Work instruction - Everything from the line that contains "1.74 -0.16 -1.80" to the end of the records below, both lines included, should be transcribed exactly and returned alone.

Records for the task -
Here is a table of points, one per row:
[ 2.05  0.87 -0.46  1.07  1.39  2.27  0.84  1.13  0.31  1.08 -0.28  1.17  0.54  0.02  0.67 -1.31
  1.83  0.26  0.16  0.08  2.80  0.96 -0.55 -0.06]
[ 0.13  1.98  0.38 -1.06  2.12 -0.09  0.74 -0.97  0.60 -1.52  1.11  1.43 -0.09 -1.24 -0.63 -0.09
  0.95  1.07 -0.27  0.25 -0.67 -0.45 -0.21 -1.38]
[ 1.13  1.01  0.27 -0.26 -0.66  1.04  1.19 -1.97 -2.03 -0.54  1.01 -0.87  1.17 -0.40 -0.20 -0.61
 -0.20 -0.26 -0.90 -0.50  0.91 -1.97 -0.35 -0.15]
[-0.71  0.50 -0.89  0.40  0.36 -0.15  0.03  1.00 -0.48 -0.95  0.51 -0.12 -1.46 -0.07  1.89 -0.15
 -0.63  1.49 -0.34  1.32 -1.34 -0.93  0.35  0.56]
[ 1.18 -1.05 -0.89 -0.75  1.38  0.36  0.01 -0.89 -0.45 -1.21 -1.11 -0.79  0.09  0.33 -0.79 -0.46
 -0.09  2.72  0.06  0.60 -0.65 -0.61  0.79  0.67]
[-0.07  0.36 -1.00  1.85  0.44 -1.92  0.73  1.21 -0.17  1.65 -0.35  0.53 -0.18  1.14  0.07 -1.37
 -0.53 -1.72  0.51  0.15  0.44  0.93 -0.40  0.12]
[ 0.48 -1.83 -1.67 -0.19 -0.11  0.12  0.85 -1.81  0.35 -0.46  1.75  0.41 -0.35  0.16 -1.79 -0.98
  0.02  1.94  1.45 -0.71 -0.60 -0.22  0.76  1.06]
[-0.85  0.86  0.43  0.52 -0.30  1.90 -1.38  0.71 -0.48  0.44 -0.89 -0.16  1.21  0.55 -0.02  0.97
 -1.13 -1.81 -0.09 -0.54 -0.54 -1.79  1.06  0.88]
[-0.10  2.43 -0.22  1.42  0.49  1.70  0.96  0.97  0.36 -0.04  0.15 -1.43 -0.65 -1.79 -1.56  0.16
 -1.01  1.03  1.72  0.11  0.41  2.14  0.34 -1.30]
[ 0.21  1.72  0.99 -1.24 -0.19 -0.41  1.08 -0.02  0.85 -1.90 -1.22 -0.24 -0.55 -0.89  0.65 -0.86
 -0.18 -1.13  0.99 -0.36  0.20 -0.59  0.73  0.07]
[-0.09  3.42 -0.24 -0.05 -0.05 -1.74 -1.54 -0.59 -0.44  0.95  0.09  0.34 -0.73  1.11  1.48  1.24
  1.40 -0.36  0.57 -0.13  1.12 -0.65  0.33 -1.46]
[-0.37 -0.59 -0.70  1.48 -1.60 -1.10  1.03 -1.16 -0.67  0.86 -1.57 -0.17 -0.04  0.61 -0.03  1.92
 -0.02  0.49  0.05  1.83 -0.43  0.96  1.16 -1.00]
[-0.04  0.87  0.40 -0.28 -1.01  0.64 -0.84  1.42  0.53  0.22 -1.45  1.93 -0.40 -0.17  0.81 -1.45
  1.19 -0.02  1.83 -0.18 -1.33  1.44 -0.49 -0.06]
[ 0.73 -0.05 -0.20  0.58 -0.67  0.89  0.17 -0.13 -1.48 -0.56  1.36 -0.25  0.86  0.76  0.82 -0.30
  0.08  1.40 -2.11  1.04 -0.36  0.24 -0.34  1.60]
[ 0.21  1.02  0.54  0.00 -0.56 -0.09  1.04 -1.86 -0.31  1.19 -0.65 -1.50  0.21 -0.92 -0.58 -0.58
 -0.13 -0.66 -1.85  0.52  0.65  1.48  0.30  0.95]
[ 0.22 -0.20  0.73  0.65  0.87  0.06  0.08  0.93 -1.29 -0.04  1.26  1.05  0.98 -0.17 -0.36 -1.12
  2.00 -0.86 -0.12  0.80 -0.08 -2.80 -1.81 -1.31]
[-1.55 -0.96 -0.40  1.36  0.64 -1.24 -0.82 -0.56  1.38  0.21  1.85  0.22  0.09  0.46  0.80 -1.45
  0.28 -0.43  0.23 -1.15  0.63 -0.50  0.79 -1.43]
[-0.66  0.75  1.74 -0.16 -1.80  0.50  1.42  0.16 -1.71  1.82  0.73  1.24 -0.24 -0.95 -1.60  1.61
  1.08 -0.76 -0.26  0.53 -1.07 -0.10 -0.53  0.50]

Written answer -
[-0.66  0.75  1.74 -0.16 -1.80  0.50  1.42  0.16 -1.71  1.82  0.73  1.24 -0.24 -0.95 -1.60  1.61
  1.08 -0.76 -0.26  0.53 -1.07 -0.10 -0.53  0.50]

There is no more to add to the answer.